Problem to solve
Word for word, restate every entry shown below.

Data to use
Rows are points. Each copy is the shape, with its points in the same order, stretched, turned, moved and blurred by noise. Say if it was mirrored as well.

Shape, 6 rows:
[[  2 -40  43]
 [-26   1  60]
 [ 36 -51 -42]
 [-49   7  -9]
 [ 19  52 -30]
 [ -8  -3   0]]
Copy 1 (6 x 3):
[[-29   2  50]
 [-14 -49  39]
 [-30  66  -6]
 [-38 -39 -28]
 [ 35  -8 -46]
 [-15  -8  -5]]
Copy 1 is: mirrored
Copy 2, 6 rows:
[[ 15  -2 -73]
 [-16  43 -59]
 [ 33 -79  -2]
 [-55   5  -6]
 [ 19  11  57]
 [ -6  -9  -6]]
Copy 2 is: mirrored

Shape, 10 rows:
[[ 37  27  63 -31]
 [-25 -25 -21  -3]
 [-24 -12 -69 -26]
 [ 19  36  47  61]
 [-58   8 -22 -12]
 [ -5  11  36  28]
 [ -5 -17 -37 -48]
 [  5  10  22  28]
 [ -5  18 -72 -26]
 [ 13  -3  31  25]]
Copy 1, 10 rows:
[[ 53  16  42  31]
 [-31 -17 -21  -7]
 [-48  13 -73 -15]
 [ 29   8  73 -52]
 [-71  24 -11   1]
 [  2   5  54 -18]
 [-14   0 -68  20]
 [  4   3  39 -22]
 [-20  36 -69 -26]
 [ 18 -15  39 -19]]
Copy 1 is: mirrored
Copy 2 (10 x 4):
[[ 35  -1 -14 -91]
 [-43  -8  39  -4]
 [-41  18  84   9]
 [ 14   7 -72 -13]
 [-68  26  32 -15]
 [-13  -8 -34 -25]
 [-18   4  80 -28]
 [ -5  -3 -26 -13]
 [-16  41  76   2]
 [  1 -18 -27 -22]]
Copy 2 is: mirrored
Copy 3 (10 x 4):
[[-11  49  50 -10]
 [-31 -30 -26 -25]
 [-29 -17 -63 -59]
 [-22  31   4  63]
 [-77 -11 -32 -29]
 [-34   6   8  28]
 [-16  -8 -27 -67]
 [-22   9  -4  26]
 [-24  16 -69 -54]
 [ -9   3   7  22]]
Copy 3 is: only turned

Answer to this exercise
Rows are points. Each copy is the shape, with its points in the same order, stretched, turned, moved and blurred by noise. Say if it was mirrored as well.

Shape, 6 rows:
[[  2 -40  43]
 [-26   1  60]
 [ 36 -51 -42]
 [-49   7  -9]
 [ 19  52 -30]
 [ -8  -3   0]]
Copy 1 (6 x 3):
[[-29   2  50]
 [-14 -49  39]
 [-30  66  -6]
 [-38 -39 -28]
 [ 35  -8 -46]
 [-15  -8  -5]]
Copy 1 is: mirrored
Copy 2, 6 rows:
[[ 15  -2 -73]
 [-16  43 -59]
 [ 33 -79  -2]
 [-55   5  -6]
 [ 19  11  57]
 [ -6  -9  -6]]
Copy 2 is: mirrored

Shape, 10 rows:
[[ 37  27  63 -31]
 [-25 -25 -21  -3]
 [-24 -12 -69 -26]
 [ 19  36  47  61]
 [-58   8 -22 -12]
 [ -5  11  36  28]
 [ -5 -17 -37 -48]
 [  5  10  22  28]
 [ -5  18 -72 -26]
 [ 13  -3  31  25]]
Copy 1, 10 rows:
[[ 53  16  42  31]
 [-31 -17 -21  -7]
 [-48  13 -73 -15]
 [ 29   8  73 -52]
 [-71  24 -11   1]
 [  2   5  54 -18]
 [-14   0 -68  20]
 [  4   3  39 -22]
 [-20  36 -69 -26]
 [ 18 -15  39 -19]]
Copy 1 is: mirrored
Copy 2 (10 x 4):
[[ 35  -1 -14 -91]
 [-43  -8  39  -4]
 [-41  18  84   9]
 [ 14   7 -72 -13]
 [-68  26  32 -15]
 [-13  -8 -34 -25]
 [-18   4  80 -28]
 [ -5  -3 -26 -13]
 [-16  41  76   2]
 [  1 -18 -27 -22]]
Copy 2 is: mirrored
Copy 3 (10 x 4):
[[-11  49  50 -10]
 [-31 -30 -26 -25]
 [-29 -17 -63 -59]
 [-22  31   4  63]
 [-77 -11 -32 -29]
 [-34   6   8  28]
 [-16  -8 -27 -67]
 [-22   9  -4  26]
 [-24  16 -69 -54]
 [ -9   3   7  22]]
Copy 3 is: only turned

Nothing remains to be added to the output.